Rotation paths and how fast each direction turns (degrees a step):
Each turn is a multiple of 5 degrees from 10 to 175, or 0.
Each row of a path follows its step; steps can be skipped.
path 1
step 2: [-12 -23  18  14  -3  12   9 -20  42 -46   1  -5  23   2 -24  -4  -6  15
   0  -6 -47  40 -28  11  -3 -26  -6   4   1   3   4  11  23  11   4  38
  18  -1 -17  -9  30  36   9  -4]
step 4: [ -9  11   4  11 -15  25 -15  12  15 -58 -19 -10  16  12  -3  33   0  -8
  16   0 -24  56 -18 -11  16   9  -8 -12  21  14 -14   9   4   1  -6   0
   4 -23 -34 -40  29 -10   1 -26]
step 6: [  4 -25  11   8  -6   9 -26   7  29 -31 -31  13  31   6   1  45  22 -10
  32  22 -32  14  -9  -9 -19  18 -30 -19  -6   8   8  15  19 -12   1  22
 -28 -38  -4   0   5 -25  25  15]
step 8: [ 10 -14   6   3  14  -1 -14  14  30 -18  -7  22  23 -13 -17  26   3   5
  20  -3  -6  15  -6 -34  37  22 -20   1  13  -2  19  17  49  -2  52  35
 -12  10 -20  12  -1  -5  36 -15]
step 10: [  1  -8   7  18   7 -13   2  16  21 -13  -7   9  37  -9   8 -11  29   4
   9   0  13  35   1  -3  54  -8 -10 -13  40  20 -16  -6  28 -19  10  45
 -32 -17  -9 -13 -34 -18  -8 -19]
step 16: [ 34  -2  12  28  17   6 -13  -5  10 -23  -3  28  35  19  26   8  41  22
  -8  15   9 -18  -4  54   8   6   0 -47   6  21  -6  14  20  -7   2  22
   6  -6 -16  15   7 -26   8  23]
step 17: [  5 -15 -20  14 -30   9  -7   2  14  -5  -5  -9  41 -32  16 -16  -2   3
  37  -2  -6  23 -16  18  10  18 -54  10  36   5  11  18  40  -8  25  41
  -4  -9  -5 -17  -4  10  12   0]
step 21: [ 14  15 -26  17 -16  14  27  29  39 -25 -24  30  15   0  -4 -14   4   5
  23  12  -9   3  -8   8  12  -9  -8  -9  -7  10 -20  39  29 -22  18  -7
 -32 -31 -31   5  13 -36 -24 -26]
step 22: [ -5   3 -21 -19 -16   4   1 -17  20 -17  -3  38  24  13   9  14  -1  35
  -2  31 -38 -15  -2  12 -19  13  -8 -13  14  38  -5   9  20  -5 -28  45
   4 -34  16 -18  26  27  24  -1]
step 25: [ 27 -13  -8  12  51   5  19 -14  28 -34   9  27  18  -1 -15  -5  41   7
 -12 -38   9  23 -15  21  16 -22  -6  -4  -2  24  -8  30  12 -15  10  34
   8  17 -28   6  20  -8  19  -4]
Directions:
[-12  -6  -8  -7   1  -3 -11   9   1  -3  -9   5  -6  -4   7   2   3   1
   1  -1  -8   7  -8  -6  -1  10   1   1   5  -5   5  -5   0   4   6   3
  -1  -4  13  -9   3   3   2   1] => 160
[ -6  -2   4   7  -1   1   1 -11  -1 -10  -3   2  -2  -3   2  -4   3  -9
   0  -7  -2  13   1  -9  -7  -7  -8   4  -5  -2   2   2   3  -6  12  -1
 -13   2  -7   0   7  -8  -3   1] => 170
[  0  -3  -1  -9   8  -1  14   0   8  -5  -5   1  -6   2  -6  -3  -4  13
  -4  -4 -11  -3   4  -8  -4  -4   0  -9  -6  -4   6   9   1 -11   2  -1
   8   1   3   3  -3   0   7   6] => 110
[ -5   9 -23   2  -1  -2   1  -3  -1   1   9  10  -1  -8   3  -6   3   4
   5  -3   5  -5   3   8  -1   3  -5  -2 -10   8  -2   0  -2  -8   4   2
   4   2   1  -4   5   0  -3   4] => 10
[  0   6  -2   1   0  -1   2  -1  -7  -7   3   4  -9  -5 -10  13  -3   3
   2  -1   5   5   8  -8   5  -1   7   4  10   6   8   4  -6   9   8  -1
   5  11  -8  -8  -3   5   3   2] => 70
[ -1  -3   3   7   2  -3  -9   8   0   2   8   7   0   5  -4   2   4   8
   0   0  -3   2   3   3  -9  -2  11  13  -4  -1   4   7  -8  -8  -7  12
 -10  -1  -3   6   3   6   2   6] => 110
[-13   9   6   6 -12  12  -2   7  -8  -4  -8  -7   3  -5   3  -5  -2   9
  -4   0  -8  -4  -4   7  -3  -3   0   0  -1   1  -3   3  -5   2   2  -4
   6  -7 -10  -4   1   1   5   8] => 145
[  5  -6   1  -1   5   0   4   2   2  -8  -6  10  -6   0   8  -8   8   3
  -8  -3   3  -4  -8  15  -1  -7   9   5   3   0   4   3  -5   8   6  -8
   2   6   1   4  -1  -5 -11  -1] => 160
path 2
step 0: [ 19   2  26  25   9 -42  21   4   5  13 -22   5 -17 -15   3  -4 -24   1
 -12  -5   3 -37  22 -14   4   8 -17   6 -27   6  -3  14  24  17 -16  -6
   8  -4 -10 -18 -19  20 -32  51]
step 4: [ 49  -5  20   2  18 -24  22   0  10  19   7   8 -29  20 -10   4 -38   3
  -8   5 -13 -14   8  17 -14 -12  -8  12 -16  15  29 -11   5  19   6  -6
  -2  35  -3 -19  -6   7  -7  53]
step 5: [ 27   8  17 -14   5  -3  10  26   8 -10 -15  -5   0  38  22 -21 -10  20
   5  22 -25 -21  48 -12   4  -4 -35  16 -24  -4  10 -17  20  21 -19  12
   2 -30   4 -23  -5  16 -21   8]
step 11: [ 25 -19  25 -10 -21 -10   1 -21   6  27 -37   8 -26  12   7 -19  33  12
 -13  18 -21  -2   2   3  13  -4 -38 -18 -10  -9   6  12   0  27   1  13
   2   9  10  -6 -11  22   6  57]
step 14: [ 30  -7   6 -11 -33   5  -8  10   3 -10 -30   0 -19  27  10 -18  20  17
  16 -20 -14  -3  28 -21  18   2 -14 -11  -8  12   7  -6   6  37  -5  -5
  22 -18  27  -5  -9  37  -2  49]
step 16: [ 29   0  -1   3  34  -4   8   6  -7  28 -28  13 -30  15  -5   5 -24  13
  -4  40  -5  -8  14  26 -15 -26 -26 -27   2 -18   9   2  15  18 -31 -10
   8   3  -2  -7  20  36 -15  26]
step 19: [ 31  -5  -7  -7  17  -8  -7  -9  -1  33 -16  -3 -33  34  21 -11   5   4
  10   9  -4  18  33  -9   1 -28 -20 -52   1  -9  33 -12   3   8  -4   5
  -1  11  -9 -15  12  38  15  19]
step 24: [ 17  24  36  -9  15  -1   5 -49  -4  19 -22   9 -19  16  10  21   8  28
   5   6  14  -9  -5  28 -12 -32  -9 -27   5  18   9 -15  13  19  -9  -4
  -4  18  11 -26   9   5 -19  40]
step 26: [ 27  19   0   9 -16 -11  19   9 -15   7 -31 -30 -16 -13  14  -6   0  10
  -3  -8  10 -26  32 -36  10  -1 -20  -8 -20  21  15 -33   2   6 -25  17
   6  -3 -17 -23 -16  26  12  40]
step 27: [ 19   8  18 -12  12 -18   5 -15   3  17 -24  27  -7  35   6  24  22  16
  17  -4 -12   7   8  -6  16  -6   9 -23  -3  23  22 -13   0  26 -22 -27
 -14   7  -7 -52  -3  33 -16  27]
Directions:
[  1   5  -7   0   4   9   3  -1   0  -1  -2  -9   4   9   6 -11  -7   1
   4 -11  11   9   7  -3  -6  -6   2  -5   0   6  -9  -5  10   1   5  12
   3   0  -1   4   3   4   3  -4] => 160
[  5   7  -9   0  -5  -1  -9  12   7  -9  -1   4   1   6   3   3  -2  -3
  -1  -4   5  -9   1 -15  -1   5   3   7  -7   5  11   1  -1   6  -1   1
   6  -3  -6 -10  -3  -5   0  -4] => 85
[-11   2   7   3   5 -11  -7  -9  -4  -4   5   7  -4  -5   1   5   0   0
  10   3   9   4  10   2  -2   7   8  -5  -1   5  -1   9  11   6   4   0
   1   4  -6  -6  -1   0  -8  -3] => 120
[  8  -6   6 -17  -4   0   6   4   1   0  -7   3   2   6  -7   6   7   9
   1  -4   4   6  -4   3  -6   7   3   7  -8  12  -9   2   1   5   6  -5
  -1   9   5   1  -3  -4  -1   3] => 110
[-11   3  -7  13  -8   1   9  -2   2  -1  -5  11   2  -3 -13   0   7   1
  -1   2   7   3  -8  -6  -1  -4  -2   1   0   0  -4  -9   5  14  -4   2
  -5  -2   1  -2  -7   6   4   3] => 25
[ -2  -4  -7  -4  12   3  -1  -8  -3   5  -5  -4   2  -8  -2   4   4   3
   5 -10  14   4   3  -7   1   1  -3   0  -1   0   6  -8  -7  -7 -11  -8
  -6  -6   0  -5   5 -10  -4   6] => 10
[  5  -4   0   2  -6  -1  -4 -10  13  -1   4  -4  -1   3  -7   2 -13  -1
   7  -3  -6  11  -6  -1  13   3  -2   0   7   8   7  -7   4   7   4  -9
  -1   0  -1   2   7  -1   1  -2] => 140
path 3
step 6: [ 15  -7 -22  28  14  -1  29 -13 -34 -14  20   8 -13  35  29 -17 -22  -4
  -1 -14  10  27  -3   5   0  12  31  24   0 -23 -20  37   4  18  36  23
  12   5  17  -8  20  23 -11 -28]
step 10: [ 20   7 -10   4  13  -9  12  14   4  -4  23   2 -35  51 -16   2   2 -18
  11 -42 -30 -23   0  49  29 -15 -15 -24 -17 -29 -11  -5 -25   5   3  14
  -5  -9  21 -11 -18 -14  16  -4]
step 11: [ 18  16 -22 -13 -16   4  43   2  -6  26  -1 -14  -1   1  16 -25  13   2
 -14  -6  -4  -4 -18  20   6   3  35  18  -4 -16   9  36 -36   6  12   5
 -41 -38 -35  10  20   4  -2 -34]
step 18: [ 16  27 -23   6   4 -21  13  12 -31   1  30   0  -4  41 -11  -7   7  37
   1 -14   3  -8  -4   4 -10 -28  45  17  -5  -4   3  19 -32 -21  23  37
  -8   1  23  14 -33 -10  22   3]
step 20: [-19  10 -26 -10   8 -16  12  -3  19   7  22  -8  12  24  13 -11   8 -19
 -11  -7 -10  16  15 -22  35 -16  48  19  24 -37 -24 -19 -29 -13  12  20
   1 -18  -5 -51   0   6   1 -18]
step 21: [  4  24 -19  15  -7  -7  18  35 -20  -1  51  -1  15   2   0  10 -14   3
  33  -3 -21  -6 -36   3  -1  -3  13  12  -6 -18  10  35 -22 -21   1  49
 -18  18  17  10  -2  -7  29  25]
step 23: [ -4   5 -32 -18   9  -5  13   7  -8 -20   8   5  11  11 -34 -15  30   2
  -4  -5 -15  25 -11   0  51  -6  32   3  29 -35   5  -9 -37 -15  23  29
   7 -11  -6 -10  40   6  24 -12]
step 25: [ 17  27 -30  15  32 -36  -1  -6  17 -20  20 -12 -17   1   6 -12 -20  -1
 -50 -22   6  20  20   9   9  18  14  20  -5  -8  -6  17 -21   3   0  -1
 -27 -28  -8  -7   4  -7  56   2]
step 26: [ -8 -13 -24  19 -12   5   0  -9 -28 -13  14   9 -25  37 -16 -18  22  -9
   9 -10  -6  25 -13 -24  35 -20  55  19  15 -36   1  18   1 -22 -10  26
  -9  13  -5 -13  26  20   6  -1]
step 27: [-14  34 -23  27  14  -6  26  33  13  15  28 -11  -7 -12   6  22   6  12
  16 -19 -41 -16 -26 -19 -15  16   9  -3   3 -24 -42   9 -13 -32  -3  -2
  -4 -17   4 -13 -16  21  38   7]
Directions:
[ -2   1   8   4  -8  -3  -3 -11  -4   6   7   2  -2  -2   2   8   1   8
  11  -6  -8   0  -4   5  -6  10  -5  -8  -8  -2  -3  -5  -3  -3  -7  -2
 -12  -9  -6   7  -5  -1   4  -2] => 130
[  6   2   8   4 -11  -3  -5   1   5  -7   3   5  -3  -6  -2  -1   0 -11
   0 -10  -1  12  -6   5   3 -10 -12  -7   3  -6   6   5   5  -4   7   6
   2   1   2   2   6  -1   1   9] => 160
[ -3  12   5  -5  -3   2   4   0  -7   0   4   1   0   9 -17  11   3  -1
  -1  -2  -1  -1   3   7   5  -2   6   2   3   5   5  -3  -2  -2 -11  -2
  -9   9   9  -1   4   1  -8   8] => 135
[  6  -2   7 -13  -2  -8   7   0  -6   2   3  -1  -6  -1   1  -7   2  -3
   6  -3  -3   0  -3   3   2   2  -5   3 -14   7   3   4  -5  10  11  -6
   1   1   3  -9  -7   8 -12  -4] => 10
[-16   4   7  -2   0  -3   0  -3   2   4   1  -1 -11   3  -2  -1  -4   5
  -4   3   3  -2  -1   0  11   3   5   0  -6   2  -5   3   6   4  10  -4
   7   4  -6  13   6   9  10   9] => 35
[  1   5   2  -2  12  11   2  -4 -10  -1  -3 -10  -2   6   3  -5   0  -7
  12  -5  -7   5   0  -7  12  -4  -2 -12   7   3  -4  -7   4   3  -1   0
   3  -9  -3  -1   2   2  -1   3] => 110
path 4
step 1: [ 26   4  10  13  25   8  14 -37  -9  29 -11 -39 -16  -1   8  -3 -19 -16
  -7   5  -6 -12 -13 -36  -7  25  24  26  -7  23   8 -12  -2   7  12 -14
   8  -6  10  18  -2   7 -27 -12]
step 4: [ 30  -9  27 -11 -16  21   8  -4  -2  28 -20  23  -2  11  12  22 -11  -7
   3  -6  -5  -8   0 -10 -19 -18  22  16 -24  12 -42  -8   7  20 -24 -33
   5 -14  15  -6  26   0   7 -15]
step 8: [ 27   1  16 -18  27 -13  25   3  30  20  16   0   2  39  32  -2  26  -7
   9  -1  -6   1  -8   1  -9   3  -2 -34  19   1  -2  -2   4   5  14  20
  -2   6  18  33  -8 -28  11  23]
step 11: [ 35   1 -14  22   9  -4  36  -2 -14  22  17 -18   6   3  23  15   4  -5
 -18   6  31  -6  -3 -11 -43  39  11  12  10  -7   6  -6  -5  -6  -2 -21
 -19   6   1   8 -19  11   6  29]
step 14: [ 19  14  32  -9   8  13   9  -7  14  12 -19  16 -26 -13  40  15  18 -11
 -28   8   1   8  13 -16 -18  14  -5  29 -20  10 -17   5  19  -1  21 -27
  10   0   5  -9 -18  20 -29  -8]
step 16: [-24 -25  -2  29  19 -36   5  -9  -3 -34 -27  26  12  -3  -7 -10 -17  10
   8   1  25 -21 -11  21  -3 -26 -32 -13  -3  -3   4  -3 -15  -2  20 -15
 -19 -23   3  11   3  16   3  12]
step 17: [  6  18 -24 -34 -24   9  21 -10   4  36 -19 -17  -5  -5  -1   2   0  -9
   9 -24  -2  21 -22 -14 -17 -17  -8  16 -25 -11 -14  -7  11 -20   1 -14
   3   2  32 -13  32  26 -11 -13]
step 18: [ 23   9  -4   0  27  18  19   2  13  -1  17  -9  13 -15  29 -15  23 -25
  17   8  -8 -17  17  15   4 -10  33 -28   5  21  43   9   1  12   8  26
   0  20  -5   3   6 -21 -21  -8]
step 25: [-23 -27  19  15  -2  13  -9   3  35   2  32  22   9  15 -18  -3  16  -8
 -12 -16  -8  -5  16   1 -19  -6  10  -1 -20 -10 -20   1  29   7 -18  55
  22   2  -1   6   2  12  -3  14]
step 27: [ -5  20   0 -22 -17 -27  25 -14  -5  14 -40  -2  -9   3  38   9  18 -21
  -4   6  10   4   2 -30  -5  20  -8 -14  -4  11  -6  18 -15 -33  -3 -12
  34  -8   8  -7   9  30  -1  16]
Directions:
[  4 -12  -5  -1  -6  -9  -5  -6   7   0   8   2  -1   6   1  -2   3   6
   5   0  -1  -4 -14   6  -9 -10  -3   6 -10   3  -7   3  -1  -2  -7  -1
  -6   7   3   8   1  -7   3   4] => 85
[  6   1  -6 -10  -2  -1  -5   5  13  -3  -3  -8   2 -11  -3   4   9   6
   4  -1   4  -9  12   0   1  11  -8  -4   0  -3   4   1   3  -2  -7 -10
   2   7   4   8  -1  -2   1  -4] => 120
[ -1  15  -4  -5   6  -3  -2 -13   9   2  -1  -6   1   4  10  -8   2  -3
   4   0   3  -2  -3   1   1  -5  -1  -2   5  -8   0 -13 -10  -6  -7   2
  -6   3 -11  -7   3   1  -2  -5] => 70
[ -4   5   6  -8  -9  -5   7   8  -5   0  -8   4   1   0   8   8 -12   8
  -6   5   0   2  -1   8  -6   1  -1   8  -5  -3  -3   0   0  -2  -2  -3
  -2   6  -9   5   0   5  -3 -17] => 145
[  5   0   6   0  -3   6 -11  -3   1   7   1  -9   9   4 -11  -3  -1  -3
   1   0   3  -4  -1  -2   5  -4   9  11   1  -2  -9   3  12   1  -4  -1
   4   4   1  -1   6  13 -10  -6] => 135
[ 13   4   4  -3  -1  -4  -5  10  -8  -8  10  -6   4   3  -4   3  -5  -5
  -1 -12  -5  10   0   0 -12   2  -4   0   1  -7  -1  -3  -1  -7  -6  -1
   2  -4   2  -7  11  -2   7   1] => 170
[ -8   0  20 -13   0  -5 -12  -8  -4  -4   0  -6   0   3   6   6   5  -1
 -13  -3  -3  -3  -7   4   6   3  -2  -6   0   5   0  -4   2   3   1  -2
   2  -1   4   0  -5   0   3   6] => 60
[ -1  -1   2  -3  -5   1  -3  -2  -3 -15   0  11   0   8  -1  -2   6  -8
   1  -2  14 -10   5  -1  -8   5   5   0 -10   5   9   4  -1  -3   2   0
   0   2 -11  -5   5   4  -7   5] => 160
path 5
step 8: [-11   5 -10  40  25  12  29   6 -15  -7   0 -30 -16 -15  13   1 -21  36
  19 -13  30   9 -37   9 -20  24 -15  10 -16  27  -2  17   9 -26  27  19
   5  -6 -36   3 -11  -9  -3  16]
step 9: [ -4  13  36 -49 -19  34 -19 -11  -1  11  10  40 -19  15  38  -5 -16 -17
  40   4  -6  -5 -15  16   3  24  -8  16   7 -12 -28  15  21  -7  -5  20
 -20  -8  -1 -16   6  10   3  -9]
step 10: [-11 -19  10  -1  30  -1  40  21 -18  36   0   0  -2  34 -12   1 -22  -1
  -1   2  29  19 -12 -44  -4 -48  -3   1 -12  27  -7  15  14  -1 -29  11
  15   8 -17  -1  12  19 -18  -9]
step 11: [ -1 -29   0 -18  15  41   9 -14 -42 -35 -13  -3   4 -14  24  -5 -24  -2
   1   6  10   5 -28  19  -1   9 -29 -24 -12 -16  22 -13  -3   7  13   5
 -54  -5 -11  -9 -14  -7 -25  17]
step 13: [-35 -21   6   1   1  14  33  10  13   2 -19 -20   9   5  10 -39  -1   0
 -39  14  29 -21 -45  12  16  -9  19  14   2   5  27  18  -7 -15 -15  -8
   5   6  -6 -40  17   8 -23  13]
step 15: [ -7 -11  23 -14  18  31 -16 -18   4  -4  10 -30   6  45   5   6  15 -16
 -31  20  -4 -17  20  21 -13  -8  18  19  15  33   3 -13  27  24 -25   6
  15  16   2   3   6  49  -2  13]
step 17: [ 18 -10  -6   5 -21  18 -45 -14  12   4  15 -20  -7  44  -5 -36  25  24
  13  -4   3  -3   4  28  -6 -15   7 -16  15  -6  -7 -14  -5  32 -13  -4
 -32  10  27  10 -16 -33 -30  -5]
step 18: [-27 -18 -11   3  -4  -3 -13  19  20 -12 -13 -12 -24   6 -13   4  -1 -10
 -12 -12  24  -5  -2   8 -20  -3   8   5  19  40  51 -20  -4 -20 -16 -13
  22 -16  34  23  18  29  44  -4]
step 23: [-14 -18  28   3 -16  -1   7  11 -18  32  13  42 -22  21 -22  -4  -6 -15
  20 -23   3  10   7   6 -18 -22  33   1 -26  17   2 -13 -37   0 -26  22
  18  -5  25   6  -8   0  -5  43]
step 25: [-31  18  39 -24 -26  -2  12  -3  -2  18 -14  11  10  -9  26  15  17  18
  27  -1 -15   9   8   8 -38   1  33 -17 -15 -12 -11 -17 -10   4  14   7
 -37  48 -17   8 -13   7   8  -1]
Directions:
[ 2 -8  7 -3 -3 -2 -4  4  2 12 -4 -4  0  8  4  9  6  3  1  6 -2  5  5  3
  4 -6  9 -4 -8 14  0  5  6  3  1 -8  1  8 -5  3  8 -9  8  6] => 140
[ -4  -5  -1  -5   7   4   5  -1   3   4   3  13   2  -2   4 -10  -4   5
 -13   3  -4   1   4  -1   0  -7   3  -2  -2   1   0   8  -4   5   7  -1
 -13   0 -11  -6  -9  11   6   4] => 25
[  7   7   3  13   4   4  11  10  -6  -7   1   1   3  -3   9 -11  -2  -1
  -3   4   4  -1  -1  -5   4  -3   4  -3   0   9   0  -5  -2  -4 -11 -12
   7  -4   2   3   6   7   4   6] => 135
[  7   3   6  -7   2   3  -1   7   6  -3 -10  10   3   0  -2   0 -11  -2
  -1 -14  -4  -3   6   9   9  -8  -6   0  -8  -2  -3  -5  -2  -7  -6   3
   4   5   2   1  -6  -8   8  -4] => 155
[  1  10  -5  -2  -9   4   4  -3   1   1  -9   0   4   0 -13  -2   8   4
   3  -3  -4  -3  -5  -1  -5   0   6   9   5   6   2   1   6 -18   0  -3
  -6  -2  -4  -7  -5  -1   6  11] => 65
[  4  -9   6   2   2  10   1   3   3 -10   7   1   3   2 -12   2   2  -5
   7   9   0  -7   5  -8   5  -1  -3   1  -3   9 -16   4   7  -2   2  12
  -4  -4   0   3  -1   3  -3  -2] => 60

[About this exercise] Look through the entries above; copy every line holding the string "degrees".

[Your solution]
Rotation paths and how fast each direction turns (degrees a step):
Each turn is a multiple of 5 degrees from 10 to 175, or 0.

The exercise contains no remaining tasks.